PROBLEM: Repeat all of the data precisely.

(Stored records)
%%

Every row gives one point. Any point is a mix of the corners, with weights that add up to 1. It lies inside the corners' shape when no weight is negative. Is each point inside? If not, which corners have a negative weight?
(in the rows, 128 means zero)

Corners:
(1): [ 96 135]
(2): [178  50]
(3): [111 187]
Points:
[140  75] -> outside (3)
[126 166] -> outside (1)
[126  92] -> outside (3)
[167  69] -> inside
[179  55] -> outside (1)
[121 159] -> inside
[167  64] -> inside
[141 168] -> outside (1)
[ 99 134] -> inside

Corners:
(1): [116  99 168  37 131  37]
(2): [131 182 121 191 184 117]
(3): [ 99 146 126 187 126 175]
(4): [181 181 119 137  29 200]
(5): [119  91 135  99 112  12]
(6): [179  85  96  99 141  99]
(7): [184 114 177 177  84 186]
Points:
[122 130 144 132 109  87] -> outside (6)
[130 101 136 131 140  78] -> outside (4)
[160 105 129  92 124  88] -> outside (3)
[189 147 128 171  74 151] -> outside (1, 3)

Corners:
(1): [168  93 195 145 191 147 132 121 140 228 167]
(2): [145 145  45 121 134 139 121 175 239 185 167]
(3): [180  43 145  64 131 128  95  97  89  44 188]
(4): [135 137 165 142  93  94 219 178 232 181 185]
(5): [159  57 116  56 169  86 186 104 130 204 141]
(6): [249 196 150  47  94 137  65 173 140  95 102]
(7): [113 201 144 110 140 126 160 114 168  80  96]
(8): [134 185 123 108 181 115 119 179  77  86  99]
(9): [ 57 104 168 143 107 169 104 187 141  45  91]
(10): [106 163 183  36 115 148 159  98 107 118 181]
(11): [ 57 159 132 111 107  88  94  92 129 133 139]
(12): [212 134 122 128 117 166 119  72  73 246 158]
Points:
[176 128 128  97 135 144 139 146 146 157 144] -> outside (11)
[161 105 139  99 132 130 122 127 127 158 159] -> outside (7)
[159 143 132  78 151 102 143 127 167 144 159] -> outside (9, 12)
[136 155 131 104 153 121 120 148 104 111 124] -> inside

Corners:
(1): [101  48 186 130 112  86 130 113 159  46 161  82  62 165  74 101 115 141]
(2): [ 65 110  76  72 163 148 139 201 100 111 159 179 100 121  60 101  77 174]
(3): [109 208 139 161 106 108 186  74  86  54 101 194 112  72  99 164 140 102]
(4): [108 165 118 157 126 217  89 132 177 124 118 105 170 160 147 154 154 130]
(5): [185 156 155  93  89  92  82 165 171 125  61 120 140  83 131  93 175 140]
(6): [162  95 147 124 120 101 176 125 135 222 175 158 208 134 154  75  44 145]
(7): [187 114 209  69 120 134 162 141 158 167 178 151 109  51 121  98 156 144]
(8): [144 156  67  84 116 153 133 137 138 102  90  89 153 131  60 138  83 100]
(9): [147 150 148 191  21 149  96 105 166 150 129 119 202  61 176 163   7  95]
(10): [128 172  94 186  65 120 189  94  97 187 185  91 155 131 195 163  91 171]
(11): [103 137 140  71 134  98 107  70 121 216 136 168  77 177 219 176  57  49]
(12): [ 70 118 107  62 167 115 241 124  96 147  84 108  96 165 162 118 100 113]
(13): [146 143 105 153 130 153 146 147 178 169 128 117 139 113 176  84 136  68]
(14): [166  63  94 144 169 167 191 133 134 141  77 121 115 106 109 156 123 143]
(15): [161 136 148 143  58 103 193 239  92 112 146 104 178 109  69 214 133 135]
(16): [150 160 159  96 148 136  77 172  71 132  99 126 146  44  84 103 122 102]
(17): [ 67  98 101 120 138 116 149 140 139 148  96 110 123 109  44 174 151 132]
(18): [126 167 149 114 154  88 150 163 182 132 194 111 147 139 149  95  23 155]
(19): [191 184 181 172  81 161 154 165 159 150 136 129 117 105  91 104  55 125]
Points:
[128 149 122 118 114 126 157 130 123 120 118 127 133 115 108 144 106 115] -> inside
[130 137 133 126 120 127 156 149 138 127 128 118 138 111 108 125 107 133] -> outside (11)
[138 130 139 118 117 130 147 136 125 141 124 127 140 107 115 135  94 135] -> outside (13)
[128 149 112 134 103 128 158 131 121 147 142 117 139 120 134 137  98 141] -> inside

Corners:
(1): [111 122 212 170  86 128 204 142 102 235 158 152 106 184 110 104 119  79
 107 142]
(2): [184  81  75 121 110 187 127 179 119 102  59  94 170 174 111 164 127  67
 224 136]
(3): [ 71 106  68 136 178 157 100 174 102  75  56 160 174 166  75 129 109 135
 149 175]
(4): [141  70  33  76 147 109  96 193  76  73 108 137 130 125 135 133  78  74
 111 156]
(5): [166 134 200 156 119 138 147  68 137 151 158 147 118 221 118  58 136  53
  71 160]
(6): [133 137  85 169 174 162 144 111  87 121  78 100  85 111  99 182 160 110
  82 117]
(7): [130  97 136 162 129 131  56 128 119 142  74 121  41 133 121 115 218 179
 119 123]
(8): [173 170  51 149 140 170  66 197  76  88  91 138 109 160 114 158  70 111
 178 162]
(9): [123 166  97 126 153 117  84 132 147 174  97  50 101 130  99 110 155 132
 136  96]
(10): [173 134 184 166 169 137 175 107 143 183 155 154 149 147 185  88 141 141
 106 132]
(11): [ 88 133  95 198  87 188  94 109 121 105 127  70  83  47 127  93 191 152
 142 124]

%%

EXPECTED OUTPUT:
Every row gives one point. Any point is a mix of the corners, with weights that add up to 1. It lies inside the corners' shape when no weight is negative. Is each point inside? If not, which corners have a negative weight?
(in the rows, 128 means zero)

Corners:
(1): [ 96 135]
(2): [178  50]
(3): [111 187]
Points:
[140  75] -> outside (3)
[126 166] -> outside (1)
[126  92] -> outside (3)
[167  69] -> inside
[179  55] -> outside (1)
[121 159] -> inside
[167  64] -> inside
[141 168] -> outside (1)
[ 99 134] -> inside

Corners:
(1): [116  99 168  37 131  37]
(2): [131 182 121 191 184 117]
(3): [ 99 146 126 187 126 175]
(4): [181 181 119 137  29 200]
(5): [119  91 135  99 112  12]
(6): [179  85  96  99 141  99]
(7): [184 114 177 177  84 186]
Points:
[122 130 144 132 109  87] -> outside (6)
[130 101 136 131 140  78] -> outside (4)
[160 105 129  92 124  88] -> outside (3)
[189 147 128 171  74 151] -> outside (1, 3)

Corners:
(1): [168  93 195 145 191 147 132 121 140 228 167]
(2): [145 145  45 121 134 139 121 175 239 185 167]
(3): [180  43 145  64 131 128  95  97  89  44 188]
(4): [135 137 165 142  93  94 219 178 232 181 185]
(5): [159  57 116  56 169  86 186 104 130 204 141]
(6): [249 196 150  47  94 137  65 173 140  95 102]
(7): [113 201 144 110 140 126 160 114 168  80  96]
(8): [134 185 123 108 181 115 119 179  77  86  99]
(9): [ 57 104 168 143 107 169 104 187 141  45  91]
(10): [106 163 183  36 115 148 159  98 107 118 181]
(11): [ 57 159 132 111 107  88  94  92 129 133 139]
(12): [212 134 122 128 117 166 119  72  73 246 158]
Points:
[176 128 128  97 135 144 139 146 146 157 144] -> outside (11)
[161 105 139  99 132 130 122 127 127 158 159] -> outside (7)
[159 143 132  78 151 102 143 127 167 144 159] -> outside (9, 12)
[136 155 131 104 153 121 120 148 104 111 124] -> inside

Corners:
(1): [101  48 186 130 112  86 130 113 159  46 161  82  62 165  74 101 115 141]
(2): [ 65 110  76  72 163 148 139 201 100 111 159 179 100 121  60 101  77 174]
(3): [109 208 139 161 106 108 186  74  86  54 101 194 112  72  99 164 140 102]
(4): [108 165 118 157 126 217  89 132 177 124 118 105 170 160 147 154 154 130]
(5): [185 156 155  93  89  92  82 165 171 125  61 120 140  83 131  93 175 140]
(6): [162  95 147 124 120 101 176 125 135 222 175 158 208 134 154  75  44 145]
(7): [187 114 209  69 120 134 162 141 158 167 178 151 109  51 121  98 156 144]
(8): [144 156  67  84 116 153 133 137 138 102  90  89 153 131  60 138  83 100]
(9): [147 150 148 191  21 149  96 105 166 150 129 119 202  61 176 163   7  95]
(10): [128 172  94 186  65 120 189  94  97 187 185  91 155 131 195 163  91 171]
(11): [103 137 140  71 134  98 107  70 121 216 136 168  77 177 219 176  57  49]
(12): [ 70 118 107  62 167 115 241 124  96 147  84 108  96 165 162 118 100 113]
(13): [146 143 105 153 130 153 146 147 178 169 128 117 139 113 176  84 136  68]
(14): [166  63  94 144 169 167 191 133 134 141  77 121 115 106 109 156 123 143]
(15): [161 136 148 143  58 103 193 239  92 112 146 104 178 109  69 214 133 135]
(16): [150 160 159  96 148 136  77 172  71 132  99 126 146  44  84 103 122 102]
(17): [ 67  98 101 120 138 116 149 140 139 148  96 110 123 109  44 174 151 132]
(18): [126 167 149 114 154  88 150 163 182 132 194 111 147 139 149  95  23 155]
(19): [191 184 181 172  81 161 154 165 159 150 136 129 117 105  91 104  55 125]
Points:
[128 149 122 118 114 126 157 130 123 120 118 127 133 115 108 144 106 115] -> inside
[130 137 133 126 120 127 156 149 138 127 128 118 138 111 108 125 107 133] -> outside (11)
[138 130 139 118 117 130 147 136 125 141 124 127 140 107 115 135  94 135] -> outside (13)
[128 149 112 134 103 128 158 131 121 147 142 117 139 120 134 137  98 141] -> inside

Corners:
(1): [111 122 212 170  86 128 204 142 102 235 158 152 106 184 110 104 119  79
 107 142]
(2): [184  81  75 121 110 187 127 179 119 102  59  94 170 174 111 164 127  67
 224 136]
(3): [ 71 106  68 136 178 157 100 174 102  75  56 160 174 166  75 129 109 135
 149 175]
(4): [141  70  33  76 147 109  96 193  76  73 108 137 130 125 135 133  78  74
 111 156]
(5): [166 134 200 156 119 138 147  68 137 151 158 147 118 221 118  58 136  53
  71 160]
(6): [133 137  85 169 174 162 144 111  87 121  78 100  85 111  99 182 160 110
  82 117]
(7): [130  97 136 162 129 131  56 128 119 142  74 121  41 133 121 115 218 179
 119 123]
(8): [173 170  51 149 140 170  66 197  76  88  91 138 109 160 114 158  70 111
 178 162]
(9): [123 166  97 126 153 117  84 132 147 174  97  50 101 130  99 110 155 132
 136  96]
(10): [173 134 184 166 169 137 175 107 143 183 155 154 149 147 185  88 141 141
 106 132]
(11): [ 88 133  95 198  87 188  94 109 121 105 127  70  83  47 127  93 191 152
 142 124]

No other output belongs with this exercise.